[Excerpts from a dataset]
================

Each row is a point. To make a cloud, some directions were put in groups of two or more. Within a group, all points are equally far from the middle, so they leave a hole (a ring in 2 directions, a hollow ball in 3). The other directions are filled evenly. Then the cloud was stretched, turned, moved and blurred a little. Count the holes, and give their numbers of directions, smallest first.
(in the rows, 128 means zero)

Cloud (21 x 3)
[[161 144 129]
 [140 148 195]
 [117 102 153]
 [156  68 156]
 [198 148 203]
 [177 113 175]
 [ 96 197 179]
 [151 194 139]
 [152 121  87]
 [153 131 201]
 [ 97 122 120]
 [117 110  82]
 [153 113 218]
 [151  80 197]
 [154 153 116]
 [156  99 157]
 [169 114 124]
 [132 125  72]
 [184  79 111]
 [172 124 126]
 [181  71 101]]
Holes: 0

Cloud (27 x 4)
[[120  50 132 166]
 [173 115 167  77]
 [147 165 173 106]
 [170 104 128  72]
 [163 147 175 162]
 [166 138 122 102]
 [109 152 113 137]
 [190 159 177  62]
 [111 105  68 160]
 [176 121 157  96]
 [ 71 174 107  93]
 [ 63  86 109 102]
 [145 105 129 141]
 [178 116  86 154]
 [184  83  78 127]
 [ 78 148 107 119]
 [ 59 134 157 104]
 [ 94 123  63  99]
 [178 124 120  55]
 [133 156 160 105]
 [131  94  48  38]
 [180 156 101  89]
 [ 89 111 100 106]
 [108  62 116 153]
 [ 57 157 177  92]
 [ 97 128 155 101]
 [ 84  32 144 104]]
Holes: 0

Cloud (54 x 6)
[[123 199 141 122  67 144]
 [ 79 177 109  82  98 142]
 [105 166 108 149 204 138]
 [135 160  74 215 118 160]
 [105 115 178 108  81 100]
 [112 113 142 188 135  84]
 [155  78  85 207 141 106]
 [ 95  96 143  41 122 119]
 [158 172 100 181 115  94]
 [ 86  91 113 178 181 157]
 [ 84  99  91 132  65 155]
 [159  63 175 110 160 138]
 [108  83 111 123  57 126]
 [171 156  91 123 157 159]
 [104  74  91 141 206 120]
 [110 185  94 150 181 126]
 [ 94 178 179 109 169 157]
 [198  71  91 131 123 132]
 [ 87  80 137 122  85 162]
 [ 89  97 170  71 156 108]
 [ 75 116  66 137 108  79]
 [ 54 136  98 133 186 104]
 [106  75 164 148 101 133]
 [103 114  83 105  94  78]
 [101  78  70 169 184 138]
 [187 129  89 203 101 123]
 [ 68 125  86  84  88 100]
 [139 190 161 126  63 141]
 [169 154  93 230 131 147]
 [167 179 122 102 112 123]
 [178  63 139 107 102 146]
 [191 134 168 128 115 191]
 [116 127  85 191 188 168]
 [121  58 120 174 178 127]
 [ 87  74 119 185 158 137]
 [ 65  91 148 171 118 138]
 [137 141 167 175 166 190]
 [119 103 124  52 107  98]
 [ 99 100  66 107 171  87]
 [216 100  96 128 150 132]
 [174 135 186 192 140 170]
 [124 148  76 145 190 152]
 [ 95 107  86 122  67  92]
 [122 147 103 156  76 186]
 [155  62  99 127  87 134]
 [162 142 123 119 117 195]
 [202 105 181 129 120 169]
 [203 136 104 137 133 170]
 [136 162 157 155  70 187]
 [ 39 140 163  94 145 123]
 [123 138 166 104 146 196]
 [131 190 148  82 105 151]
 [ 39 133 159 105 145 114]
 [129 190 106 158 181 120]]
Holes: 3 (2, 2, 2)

================

What you return must be an exact retyping of the lines above starting at the line with "[176 121 157" and ending at the line with "107 102 146]", and nothing besides.

 [176 121 157  96]
 [ 71 174 107  93]
 [ 63  86 109 102]
 [145 105 129 141]
 [178 116  86 154]
 [184  83  78 127]
 [ 78 148 107 119]
 [ 59 134 157 104]
 [ 94 123  63  99]
 [178 124 120  55]
 [133 156 160 105]
 [131  94  48  38]
 [180 156 101  89]
 [ 89 111 100 106]
 [108  62 116 153]
 [ 57 157 177  92]
 [ 97 128 155 101]
 [ 84  32 144 104]]
Holes: 0

Cloud (54 x 6)
[[123 199 141 122  67 144]
 [ 79 177 109  82  98 142]
 [105 166 108 149 204 138]
 [135 160  74 215 118 160]
 [105 115 178 108  81 100]
 [112 113 142 188 135  84]
 [155  78  85 207 141 106]
 [ 95  96 143  41 122 119]
 [158 172 100 181 115  94]
 [ 86  91 113 178 181 157]
 [ 84  99  91 132  65 155]
 [159  63 175 110 160 138]
 [108  83 111 123  57 126]
 [171 156  91 123 157 159]
 [104  74  91 141 206 120]
 [110 185  94 150 181 126]
 [ 94 178 179 109 169 157]
 [198  71  91 131 123 132]
 [ 87  80 137 122  85 162]
 [ 89  97 170  71 156 108]
 [ 75 116  66 137 108  79]
 [ 54 136  98 133 186 104]
 [106  75 164 148 101 133]
 [103 114  83 105  94  78]
 [101  78  70 169 184 138]
 [187 129  89 203 101 123]
 [ 68 125  86  84  88 100]
 [139 190 161 126  63 141]
 [169 154  93 230 131 147]
 [167 179 122 102 112 123]
 [178  63 139 107 102 146]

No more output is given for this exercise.